*** Exercise materials ***
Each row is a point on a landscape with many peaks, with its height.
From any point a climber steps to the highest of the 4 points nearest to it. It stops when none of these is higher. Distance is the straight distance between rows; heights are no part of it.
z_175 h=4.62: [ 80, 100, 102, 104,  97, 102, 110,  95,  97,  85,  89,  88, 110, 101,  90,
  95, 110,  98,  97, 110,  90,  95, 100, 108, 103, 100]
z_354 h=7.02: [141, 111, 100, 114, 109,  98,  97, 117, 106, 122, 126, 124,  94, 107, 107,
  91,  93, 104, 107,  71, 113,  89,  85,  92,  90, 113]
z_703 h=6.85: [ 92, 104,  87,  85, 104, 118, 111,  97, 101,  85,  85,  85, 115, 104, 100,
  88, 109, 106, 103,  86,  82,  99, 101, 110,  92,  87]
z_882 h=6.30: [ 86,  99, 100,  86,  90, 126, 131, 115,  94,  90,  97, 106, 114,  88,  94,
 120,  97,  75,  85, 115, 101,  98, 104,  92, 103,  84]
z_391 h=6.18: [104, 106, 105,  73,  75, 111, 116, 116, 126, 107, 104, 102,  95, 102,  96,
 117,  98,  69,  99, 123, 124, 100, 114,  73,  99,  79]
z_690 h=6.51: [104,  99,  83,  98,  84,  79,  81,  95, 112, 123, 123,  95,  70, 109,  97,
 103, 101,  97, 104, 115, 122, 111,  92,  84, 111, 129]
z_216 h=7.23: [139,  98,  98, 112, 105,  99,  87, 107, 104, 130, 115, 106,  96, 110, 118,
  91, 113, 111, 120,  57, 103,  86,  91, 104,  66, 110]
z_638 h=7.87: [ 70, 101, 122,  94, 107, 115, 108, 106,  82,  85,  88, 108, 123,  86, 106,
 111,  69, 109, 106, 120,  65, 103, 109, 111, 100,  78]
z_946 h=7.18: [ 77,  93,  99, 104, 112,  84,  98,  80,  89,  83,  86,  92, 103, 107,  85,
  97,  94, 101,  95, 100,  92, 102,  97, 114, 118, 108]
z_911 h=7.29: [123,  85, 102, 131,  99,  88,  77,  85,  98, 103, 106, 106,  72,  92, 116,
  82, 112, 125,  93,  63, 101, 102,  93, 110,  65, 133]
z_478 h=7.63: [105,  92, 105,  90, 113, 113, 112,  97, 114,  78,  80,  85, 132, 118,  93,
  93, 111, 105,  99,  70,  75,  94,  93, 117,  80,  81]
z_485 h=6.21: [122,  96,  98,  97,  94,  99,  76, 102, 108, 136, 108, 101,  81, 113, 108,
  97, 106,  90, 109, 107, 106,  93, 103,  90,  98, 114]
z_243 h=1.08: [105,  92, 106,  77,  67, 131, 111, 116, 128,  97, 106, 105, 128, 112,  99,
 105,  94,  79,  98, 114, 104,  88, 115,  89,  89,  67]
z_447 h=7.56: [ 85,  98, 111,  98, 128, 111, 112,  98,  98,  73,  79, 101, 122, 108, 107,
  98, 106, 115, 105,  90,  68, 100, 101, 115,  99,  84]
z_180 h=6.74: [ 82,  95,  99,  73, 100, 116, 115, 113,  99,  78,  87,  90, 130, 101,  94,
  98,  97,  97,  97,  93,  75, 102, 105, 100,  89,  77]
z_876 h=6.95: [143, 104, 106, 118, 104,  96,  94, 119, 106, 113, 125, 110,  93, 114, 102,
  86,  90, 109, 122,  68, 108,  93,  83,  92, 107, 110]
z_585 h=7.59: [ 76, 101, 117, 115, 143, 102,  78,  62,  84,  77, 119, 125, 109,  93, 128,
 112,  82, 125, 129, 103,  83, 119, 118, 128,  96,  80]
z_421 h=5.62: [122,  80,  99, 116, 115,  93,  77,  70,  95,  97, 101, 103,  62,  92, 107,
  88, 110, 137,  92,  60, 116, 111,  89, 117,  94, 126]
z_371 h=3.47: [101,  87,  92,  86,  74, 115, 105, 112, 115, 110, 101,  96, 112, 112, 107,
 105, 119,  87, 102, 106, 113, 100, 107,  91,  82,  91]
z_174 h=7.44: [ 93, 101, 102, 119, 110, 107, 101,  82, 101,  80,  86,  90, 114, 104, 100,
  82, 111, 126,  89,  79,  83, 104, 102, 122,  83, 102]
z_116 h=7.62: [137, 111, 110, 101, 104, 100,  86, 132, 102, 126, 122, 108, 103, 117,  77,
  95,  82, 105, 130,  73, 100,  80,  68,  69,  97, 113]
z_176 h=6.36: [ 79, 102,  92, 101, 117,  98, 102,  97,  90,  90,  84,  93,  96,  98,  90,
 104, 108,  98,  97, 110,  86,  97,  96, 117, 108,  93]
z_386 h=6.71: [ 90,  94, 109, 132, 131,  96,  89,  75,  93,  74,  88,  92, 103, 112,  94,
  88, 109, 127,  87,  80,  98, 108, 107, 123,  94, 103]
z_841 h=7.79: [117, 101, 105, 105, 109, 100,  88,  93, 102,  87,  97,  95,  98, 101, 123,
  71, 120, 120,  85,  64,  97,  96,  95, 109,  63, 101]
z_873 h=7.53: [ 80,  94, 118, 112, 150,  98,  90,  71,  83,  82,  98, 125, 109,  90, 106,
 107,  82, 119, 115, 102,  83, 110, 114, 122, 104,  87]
*** End of Exercise materials ***
*** Exercise materials ***
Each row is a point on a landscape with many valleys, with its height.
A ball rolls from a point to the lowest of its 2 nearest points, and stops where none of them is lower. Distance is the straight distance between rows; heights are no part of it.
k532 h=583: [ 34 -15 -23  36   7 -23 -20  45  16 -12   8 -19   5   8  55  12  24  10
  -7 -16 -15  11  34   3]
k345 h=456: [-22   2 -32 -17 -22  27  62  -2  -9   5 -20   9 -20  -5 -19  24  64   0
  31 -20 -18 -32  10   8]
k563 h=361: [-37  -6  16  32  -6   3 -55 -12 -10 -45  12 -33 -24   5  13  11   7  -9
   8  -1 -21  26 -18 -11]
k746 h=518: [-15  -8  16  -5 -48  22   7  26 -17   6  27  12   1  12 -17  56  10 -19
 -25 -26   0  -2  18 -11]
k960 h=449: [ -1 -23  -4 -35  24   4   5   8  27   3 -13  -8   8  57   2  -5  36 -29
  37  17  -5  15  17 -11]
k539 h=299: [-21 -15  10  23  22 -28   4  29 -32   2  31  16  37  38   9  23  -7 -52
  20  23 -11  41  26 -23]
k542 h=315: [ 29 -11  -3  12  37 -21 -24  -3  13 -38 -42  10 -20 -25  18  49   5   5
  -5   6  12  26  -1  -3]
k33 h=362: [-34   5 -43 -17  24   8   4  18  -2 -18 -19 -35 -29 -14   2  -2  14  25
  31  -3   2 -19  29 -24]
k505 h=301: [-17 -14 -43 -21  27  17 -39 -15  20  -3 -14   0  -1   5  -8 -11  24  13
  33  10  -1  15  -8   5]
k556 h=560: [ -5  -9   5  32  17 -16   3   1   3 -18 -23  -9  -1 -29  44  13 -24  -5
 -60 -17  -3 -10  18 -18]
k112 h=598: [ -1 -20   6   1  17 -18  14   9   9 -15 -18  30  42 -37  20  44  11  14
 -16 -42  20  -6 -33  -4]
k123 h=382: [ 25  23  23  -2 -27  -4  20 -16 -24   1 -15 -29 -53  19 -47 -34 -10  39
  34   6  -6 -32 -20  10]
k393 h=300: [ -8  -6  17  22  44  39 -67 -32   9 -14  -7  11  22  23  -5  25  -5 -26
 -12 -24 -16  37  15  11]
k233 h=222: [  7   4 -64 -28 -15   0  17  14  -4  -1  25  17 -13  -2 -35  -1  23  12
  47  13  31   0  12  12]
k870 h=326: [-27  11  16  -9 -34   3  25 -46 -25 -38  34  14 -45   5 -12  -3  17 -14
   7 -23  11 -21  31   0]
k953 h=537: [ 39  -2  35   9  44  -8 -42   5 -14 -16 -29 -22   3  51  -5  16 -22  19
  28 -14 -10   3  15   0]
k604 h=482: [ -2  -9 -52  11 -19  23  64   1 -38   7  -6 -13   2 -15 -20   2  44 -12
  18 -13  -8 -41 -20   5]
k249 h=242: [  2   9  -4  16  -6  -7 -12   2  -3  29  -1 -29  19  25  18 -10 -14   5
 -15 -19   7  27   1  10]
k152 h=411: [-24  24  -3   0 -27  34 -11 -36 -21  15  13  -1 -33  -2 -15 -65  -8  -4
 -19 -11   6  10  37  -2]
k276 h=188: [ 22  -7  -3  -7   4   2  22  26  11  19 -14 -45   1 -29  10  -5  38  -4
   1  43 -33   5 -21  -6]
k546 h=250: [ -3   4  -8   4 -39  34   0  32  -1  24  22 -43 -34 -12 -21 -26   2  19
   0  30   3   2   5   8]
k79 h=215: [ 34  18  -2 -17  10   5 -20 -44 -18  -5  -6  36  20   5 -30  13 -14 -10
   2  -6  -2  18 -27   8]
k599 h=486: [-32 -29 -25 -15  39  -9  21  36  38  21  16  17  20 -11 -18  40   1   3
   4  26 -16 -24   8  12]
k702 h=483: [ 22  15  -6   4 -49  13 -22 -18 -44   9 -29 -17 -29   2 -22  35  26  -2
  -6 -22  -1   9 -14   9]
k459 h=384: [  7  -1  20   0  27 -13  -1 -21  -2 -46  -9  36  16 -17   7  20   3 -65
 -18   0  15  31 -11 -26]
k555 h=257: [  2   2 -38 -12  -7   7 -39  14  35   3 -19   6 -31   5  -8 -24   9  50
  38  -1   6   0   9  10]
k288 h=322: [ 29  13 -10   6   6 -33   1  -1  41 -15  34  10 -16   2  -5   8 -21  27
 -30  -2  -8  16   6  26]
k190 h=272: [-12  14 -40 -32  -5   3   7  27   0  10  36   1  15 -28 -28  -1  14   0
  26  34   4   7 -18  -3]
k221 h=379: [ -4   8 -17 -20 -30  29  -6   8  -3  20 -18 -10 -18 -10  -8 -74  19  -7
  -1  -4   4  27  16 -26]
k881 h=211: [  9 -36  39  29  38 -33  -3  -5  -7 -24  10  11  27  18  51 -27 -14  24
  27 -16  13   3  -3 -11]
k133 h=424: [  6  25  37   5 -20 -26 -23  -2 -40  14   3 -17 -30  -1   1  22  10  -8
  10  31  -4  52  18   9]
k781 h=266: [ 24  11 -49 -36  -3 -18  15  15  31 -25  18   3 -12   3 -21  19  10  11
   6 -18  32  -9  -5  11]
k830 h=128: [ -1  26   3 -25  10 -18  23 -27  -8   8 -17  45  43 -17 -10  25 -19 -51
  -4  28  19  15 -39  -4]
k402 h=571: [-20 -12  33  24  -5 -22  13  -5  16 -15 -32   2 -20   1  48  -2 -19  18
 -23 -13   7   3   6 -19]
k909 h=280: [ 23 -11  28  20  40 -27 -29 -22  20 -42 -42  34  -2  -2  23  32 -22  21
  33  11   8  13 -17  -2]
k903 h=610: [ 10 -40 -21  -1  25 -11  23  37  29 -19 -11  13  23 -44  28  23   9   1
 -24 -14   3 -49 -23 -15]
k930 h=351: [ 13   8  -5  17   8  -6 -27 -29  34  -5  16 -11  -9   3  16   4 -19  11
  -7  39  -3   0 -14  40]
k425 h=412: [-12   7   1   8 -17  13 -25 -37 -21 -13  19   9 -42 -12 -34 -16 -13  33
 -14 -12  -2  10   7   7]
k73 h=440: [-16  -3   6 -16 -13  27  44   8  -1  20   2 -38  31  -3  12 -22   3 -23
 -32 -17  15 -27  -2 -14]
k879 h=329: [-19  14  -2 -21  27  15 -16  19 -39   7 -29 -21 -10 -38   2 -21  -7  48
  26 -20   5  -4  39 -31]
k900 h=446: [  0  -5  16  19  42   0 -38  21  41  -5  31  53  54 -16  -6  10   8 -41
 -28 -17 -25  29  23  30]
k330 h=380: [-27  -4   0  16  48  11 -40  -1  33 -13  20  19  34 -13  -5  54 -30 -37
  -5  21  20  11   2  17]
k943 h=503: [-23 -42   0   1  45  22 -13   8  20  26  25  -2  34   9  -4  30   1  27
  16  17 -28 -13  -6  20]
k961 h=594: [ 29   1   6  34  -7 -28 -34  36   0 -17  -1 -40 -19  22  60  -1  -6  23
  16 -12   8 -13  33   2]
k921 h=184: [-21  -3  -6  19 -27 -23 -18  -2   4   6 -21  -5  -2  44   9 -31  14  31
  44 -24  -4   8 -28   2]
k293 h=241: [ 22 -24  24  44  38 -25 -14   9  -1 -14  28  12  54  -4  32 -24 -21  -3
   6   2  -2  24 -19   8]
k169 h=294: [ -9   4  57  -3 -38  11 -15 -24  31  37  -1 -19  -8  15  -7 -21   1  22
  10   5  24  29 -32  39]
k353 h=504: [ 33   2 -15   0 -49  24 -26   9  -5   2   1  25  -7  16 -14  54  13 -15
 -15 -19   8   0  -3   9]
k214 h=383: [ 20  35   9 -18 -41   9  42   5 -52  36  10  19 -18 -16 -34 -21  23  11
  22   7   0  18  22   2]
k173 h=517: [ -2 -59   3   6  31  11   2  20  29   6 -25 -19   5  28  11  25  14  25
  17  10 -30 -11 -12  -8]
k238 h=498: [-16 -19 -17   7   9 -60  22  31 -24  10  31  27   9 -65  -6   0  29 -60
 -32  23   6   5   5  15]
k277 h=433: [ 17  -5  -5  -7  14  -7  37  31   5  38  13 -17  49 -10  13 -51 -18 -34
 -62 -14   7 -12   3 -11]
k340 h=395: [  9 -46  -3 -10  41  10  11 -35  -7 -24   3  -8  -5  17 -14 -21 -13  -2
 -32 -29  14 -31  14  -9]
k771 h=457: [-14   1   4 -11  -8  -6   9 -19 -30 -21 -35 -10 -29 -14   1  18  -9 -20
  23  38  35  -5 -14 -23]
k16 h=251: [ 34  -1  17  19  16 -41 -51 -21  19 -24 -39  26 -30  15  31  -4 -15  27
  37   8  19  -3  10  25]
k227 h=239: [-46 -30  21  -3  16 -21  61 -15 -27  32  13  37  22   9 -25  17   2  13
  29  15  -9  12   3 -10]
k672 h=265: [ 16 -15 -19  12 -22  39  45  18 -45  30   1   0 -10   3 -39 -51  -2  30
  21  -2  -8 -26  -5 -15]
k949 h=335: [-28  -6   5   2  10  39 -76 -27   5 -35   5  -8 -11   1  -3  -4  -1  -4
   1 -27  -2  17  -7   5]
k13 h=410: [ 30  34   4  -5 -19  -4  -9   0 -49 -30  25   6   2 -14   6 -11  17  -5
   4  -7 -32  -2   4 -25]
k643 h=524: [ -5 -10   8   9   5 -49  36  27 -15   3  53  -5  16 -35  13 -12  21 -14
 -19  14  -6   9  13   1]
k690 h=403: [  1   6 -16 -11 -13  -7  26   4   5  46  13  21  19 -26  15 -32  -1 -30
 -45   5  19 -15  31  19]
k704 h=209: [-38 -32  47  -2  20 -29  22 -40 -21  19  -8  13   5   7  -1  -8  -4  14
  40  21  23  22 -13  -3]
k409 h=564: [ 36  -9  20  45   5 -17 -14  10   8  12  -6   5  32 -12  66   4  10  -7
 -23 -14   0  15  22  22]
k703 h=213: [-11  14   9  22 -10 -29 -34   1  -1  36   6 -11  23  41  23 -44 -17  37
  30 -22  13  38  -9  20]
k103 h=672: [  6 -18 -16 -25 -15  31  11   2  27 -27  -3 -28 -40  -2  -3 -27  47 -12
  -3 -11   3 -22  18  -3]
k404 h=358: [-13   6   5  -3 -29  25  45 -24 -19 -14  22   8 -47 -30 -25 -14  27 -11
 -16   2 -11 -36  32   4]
*** End of Exercise materials ***
* _Task requirements_
Write down, word for word, the lines above from the one containing "k353 h=504: [ 33" through the one containing "k704 h=209: [-38", both ends included.

* _Solution for this task_
k353 h=504: [ 33   2 -15   0 -49  24 -26   9  -5   2   1  25  -7  16 -14  54  13 -15
 -15 -19   8   0  -3   9]
k214 h=383: [ 20  35   9 -18 -41   9  42   5 -52  36  10  19 -18 -16 -34 -21  23  11
  22   7   0  18  22   2]
k173 h=517: [ -2 -59   3   6  31  11   2  20  29   6 -25 -19   5  28  11  25  14  25
  17  10 -30 -11 -12  -8]
k238 h=498: [-16 -19 -17   7   9 -60  22  31 -24  10  31  27   9 -65  -6   0  29 -60
 -32  23   6   5   5  15]
k277 h=433: [ 17  -5  -5  -7  14  -7  37  31   5  38  13 -17  49 -10  13 -51 -18 -34
 -62 -14   7 -12   3 -11]
k340 h=395: [  9 -46  -3 -10  41  10  11 -35  -7 -24   3  -8  -5  17 -14 -21 -13  -2
 -32 -29  14 -31  14  -9]
k771 h=457: [-14   1   4 -11  -8  -6   9 -19 -30 -21 -35 -10 -29 -14   1  18  -9 -20
  23  38  35  -5 -14 -23]
k16 h=251: [ 34  -1  17  19  16 -41 -51 -21  19 -24 -39  26 -30  15  31  -4 -15  27
  37   8  19  -3  10  25]
k227 h=239: [-46 -30  21  -3  16 -21  61 -15 -27  32  13  37  22   9 -25  17   2  13
  29  15  -9  12   3 -10]
k672 h=265: [ 16 -15 -19  12 -22  39  45  18 -45  30   1   0 -10   3 -39 -51  -2  30
  21  -2  -8 -26  -5 -15]
k949 h=335: [-28  -6   5   2  10  39 -76 -27   5 -35   5  -8 -11   1  -3  -4  -1  -4
   1 -27  -2  17  -7   5]
k13 h=410: [ 30  34   4  -5 -19  -4  -9   0 -49 -30  25   6   2 -14   6 -11  17  -5
   4  -7 -32  -2   4 -25]
k643 h=524: [ -5 -10   8   9   5 -49  36  27 -15   3  53  -5  16 -35  13 -12  21 -14
 -19  14  -6   9  13   1]
k690 h=403: [  1   6 -16 -11 -13  -7  26   4   5  46  13  21  19 -26  15 -32  -1 -30
 -45   5  19 -15  31  19]
k704 h=209: [-38 -32  47  -2  20 -29  22 -40 -21  19  -8  13   5   7  -1  -8  -4  14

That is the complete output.